AIM OF THE EXERCISE
How many lines in the records below contain the word "each"? Answer with the number alone.

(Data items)
The rows of R fall into 4 groups, which share some directions, and each row is roughly a mix of its group's hidden directions, except some rows that fit no group.
R:
[[ 10   4 -25   5 -10 -25  -6   7  11 -10]
 [-19  12  -2  -2  -8   9  -1  32  -5 -11]
 [  5 -11  28  18 -18  -3  12  -1  -2  -9]
 [ -7  -3 -27 -11   4 -22  -4  -9   0 -18]
 [  0 -16  -6  18   3  -5   2   6  20  27]
 [  5 -23  -7 -16  16  19   1  -2  16  -9]
 [  1 -15  -8  10   3  32 -17   4   8   6]
 [  4 -16   5  -1  12  -8 -22  -4  24  15]
 [  6 -14 -32  12  -9  -4  -8 -13   8   4]
 [-14   5   9  -8   2  27  -3  25   0  -9]
 [  8  -5 -16  -2  -8   9 -19 -21 -22   8]
 [ 10   2  24  -9 -13  12 -16  15 -13   9]
 [  2 -24 -13  -8  24   7 -12  -7   8 -10]
 [ -6  23  13  -2  -1  18 -27  -5  -6   2]
 [ -4 -16  -5  18  -4   9 -19  24  12  -1]
 [ -9 -21 -16   4 -11  10  24   2   2 -16]
 [-23 -14  12   5 -22  -7   6   9 -15  -8]
 [ 16  -2   5   4  11   0  -7  -3 -18  32]
 [ 17  -7  -9  -5   2  18 -16 -18 -21  -3]
 [ 10  -5  12  10 -12  -2  24  14  11  20]
 [ 13  15   2 -18  17  -7 -11  17  -2  18]
 [-19 -10  10   6 -26 -14  -6 -13   4  13]
 [ -2 -12  -8   1 -15  -1  26  14 -18 -12]
 [ -4  21  27   0  -9  -4  -1  21  -9  -5]
 [ 11  12  20   4 -27 -19  -5  -2   4  -3]
 [-11  11 -25 -27  -5   2  -9   1  10  -2]
 [-12  13  12   2 -19  13   7 -12 -20 -14]
 [ 15   2  13   2  14  -8 -17  20   0  22]
 [-12  21 -26 -16  -8  -4  13  -4  -3  -6]
 [ -4 -17 -19  -3  -4 -21  -3 -24  -9  -3]
 [  4 -11 -26   7   8  -2  11 -21  -1  17]
 [  9  -8 -33  13   7 -15   1   1   5  11]
 [ -3 -11  19  -2  -5  12  30   9  12  -5]
 [-30  16   0  -8  22  -2   0   6  -7   3]
 [ 17  -8  11   5  24  -6 -22 -14   3   1]
 [-11   3  15   5 -17   3  13  26  -5 -17]
 [  5 -16  -1  21 -15 -13  -2  14 -21   7]
 [ -5   6 -27 -11   2  19  14  15   9  -1]
 [  2  -8  -7  19  10 -16  14  15  -6  23]
 [-19 -13  13  -6  12 -11   1  10 -24  10]
 [ 13 -21   4   9 -21  -9  23  -1   3   6]
 [ -3   4  16 -15  19  27   7   6  12  -4]
 [  2   0  -4  19   2 -11  25   8 -19  15]
 [ 17   8   9  -1  14 -26  -2 -22  -1   5]
 [ 13  -5 -21   5  18  -5  -8 -19  -2  20]
 [  8 -26 -15  18   3 -12 -13 -11   7   3]
 [ 18 -12  -4  -8  -7  21  -7 -18   2 -21]
 [ -7 -21   1  -6 -19 -13  -7  -7  11  23]
 [ 34  -5  -2  10 -13  -2 -19   1  -1   3]
 [-19   5  12 -25   5   6 -12  -6  19  -7]
 [-21   7   2 -12 -20  -1  12  16   7 -17]
 [ -7 -13   4   3   1 -21   9 -12  14  27]
 [  9   0   2   7   9   7 -23  27  12  -9]
 [ -6 -10 -11  -7   3  14  12  30  16  -5]
 [-15 -23  23  -6   4  11  -9   6  -5 -16]
 [-16  -5  27   0 -14  19   6  10 -10   2]
 [-19  -8   9  12   7 -18  22  12  11   6]
 [  7  -6  -7 -13 -14   0  30 -17   8   7]
 [ -6  -7   1  22 -20   2   5 -17 -19  11]
 [-14  14  -9 -11  15   1 -20  -7  11 -21]
 [-17  11  24  11 -15   5  16   9  10  -1]
 [-10  -4  -9  -5   4  15  26  -5  21  13]
 [ 18   3  -6  -2  23  -3   0  -4  -6  30]
 [ 10   5   1   6   3  23   9   1 -32  -2]
 [-18   7   6  -1   1  -6  22   8  24 -16]
 [ -1   3  15   4  -9  35   3   5   1  15]
 [ -3 -21  -8  -7 -20  -9  -1 -19  13  16]
 [-22   4   7   3  -5  -4  21  16   7 -21]
 [  4   3  11   4  10  -8 -34   3  15 -12]
 [ -5 -12  27  16  -6 -11  13  15   3   7]
 [ 13  10   5  10  14  -9  17  14  12 -23]
 [-11   2 -22  12  -1 -11  24  -4   5 -18]
 [  6  -2   9  -5 -12  14 -15   3  23 -24]
 [-28   7   2   4   2 -26  -4  14  -3   8]
 [ 11   1 -17 -18  21  17   5   2  17  -4]
 [ 16  11   6  -7  11 -25 -11 -19 -11   5]
 [ -1   4  -2  -5 -14  26 -26  -8 -10   7]
 [ 13   1 -17 -15  21   1  -9  -3   5  24]
 [  5  -6  10  11 -13 -22  10  18 -19  -6]
 [  0 -17  -2  29 -11  -2 -11   9  -5  18]
 [-12   5  -3  -3 -17  26   5   8 -20 -12]
 [  1   2  -9 -22   0   7   6  11 -13 -30]
 [  0 -18   1  -5 -22   1 -21  12 -20   0]
 [  8   6  12  -3  34   1   3  15  -6 -12]
 [ 20  -6 -18  18   1  -9  -1  12 -13  19]
 [-20  14  -9  -8 -10   0  26  -6  -5 -16]
 [ 16 -12   0   1  -6  11  31  -9   9 -12]
 [ 14 -14  -6  -4  14 -23  -2  21  13  -4]
 [ 20 -13  12   3  14 -22  -8  14   3  11]
 [ -3   1  -6  -8  27  -7 -21  -4 -21  -4]
 [ 14 -18  14 -12  -8  13 -16  -1  20   7]
 [ -4  30  10 -17  -8  -1  19   5  -4  -1]
 [ -3  10   4  24 -23 -16   0   1 -12  14]
 [  6 -14   3  -3  -4  -9  36  -2   2  10]
 [-19   8 -24  -2   5 -11  17  19   4  -3]
 [-12  -5   3 -16 -28 -14   3   0  15  14]
 [  9 -16  -2  14  -3 -23 -14 -12  -6 -19]
 [  2  19  24   2  10 -23   8   4 -13   4]
 [ 16   3  21  12 -14   1 -13 -20   2  13]
 [  2  -3 -15  18   6   2   3   8   8 -33]
 [ 11  -5 -16 -24  12  -2   0  18  -6 -17]
 [  0  -2   0   8 -14   5   1   2  11 -37]
 [ -6   1 -20 -14   8   3 -16 -15  22 -13]
 [-16  -2   2  -4 -15  -1 -24   0  -2  26]
 [  7   3   0   8   1 -17  23   6  29  -5]
 [ 22  26   6 -13  -7  16   5 -10   1  -2]
 [ -5  -6 -28  -4 -18 -10 -10   0   9 -18]
 [ 11   2 -15 -23  15   5  -8  24  -5   2]
 [  7   0 -17   3 -14 -32  10   8   6  -8]
 [  6  25   6 -14 -14 -15  19  10   5  -6]
 [-16  -3   6  -4  -7  -5  11 -21  21 -20]
 [ 13   6  10 -12  14 -32   9   0   6   0]
 [ 16 -22   2   2 -14  13   8 -10 -23  -5]
 [  1  11  23  13  -2 -20   6  -7   4  22]
 [ -2   8  -3   9 -22   3 -28   4 -17   8]
 [ -8  14  -1  13  -5 -10  -4  13  -7 -32]
 [ 23  -2   0   8  -2  14  16  -3  -8 -26]
 [  3   3 -27   7   8 -11  15  -4 -13  21]
 [ 10  -8  17 -12  -2   4 -28   4   6  19]
 [-10  -6  -5   6 -17  21  -8   8 -15 -23]
 [ 11  -1 -33   3  17  -3 -12 -10   4   7]
 [ 21 -12 -13  20  12  -8  -7  -6  -4  18]
 [  3  -2 -14 -10  -2 -23  24  15   7 -10]
 [ 14  10  30   0  22  -6 -11   3   0   1]
 [  0  -4  21  -9  16  30  -7  -7   1   3]
 [-15  -8   0 -16  -7  14 -11 -14  13 -24]
 [  8   3 -26  20   3  -2  16  -6 -10 -17]
 [-28   3   5 -11  12  12  -2  13 -15 -13]
 [ 11  -4  -9 -12   1  -5  -6  28 -22 -12]
 [  6  -1  11 -11  16   4 -19  -1  -4  29]
 [-21  -3  15   6  -5 -18  -9  10 -19 -13]]

One row of each group comes first, with its name. Which group is each row after those in?
[ -5  -2 -21   8  26 -13   7   1   4  19] | (78)
[  8 -18  21 -11 -15  -2  20   4  12  -7] | (11)
[ -5 -14  -2   6   3   1   4  29  26  -4] | (109)
[  8  13 -17  12   3  -1  20  -8 -16  20] | (10)

[  5 -11  -2  11 -31 -15   8  16   3   4] | (78)
[ -1  -1  -2  11   4   2  -6 -32   8  23] | (109)
[-22   0  10  -2  -2  -5 -12  12 -15  26] | (10)
[ 18   8 -24 -10 -12  11 -16 -11 -11  -3] | (78)
[  0  -2  19   4 -14   8  14  16  17 -20] | (10)
[ 10 -14 -13  21  17 -15   2  -7   5  18] | (78)
[  1   8 -35   1  14 -11  12  -4  -2   8] | (11)
[ 23 -17   4  -2 -16  13  11  -9  17   4] | (10)
[  8 -12  16  16 -18 -13  15  -4  -7  18] | (78)
[  0  17  14   7 -14  25   5   2  -4  20] | (11)
[  0 -11  36  -5 -11   0 -11  -1  11   7] | (78)
[ -1 -33  -5   2   2  -2 -19   0   8 -17] | (11)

EXERCISE RESPONSE
2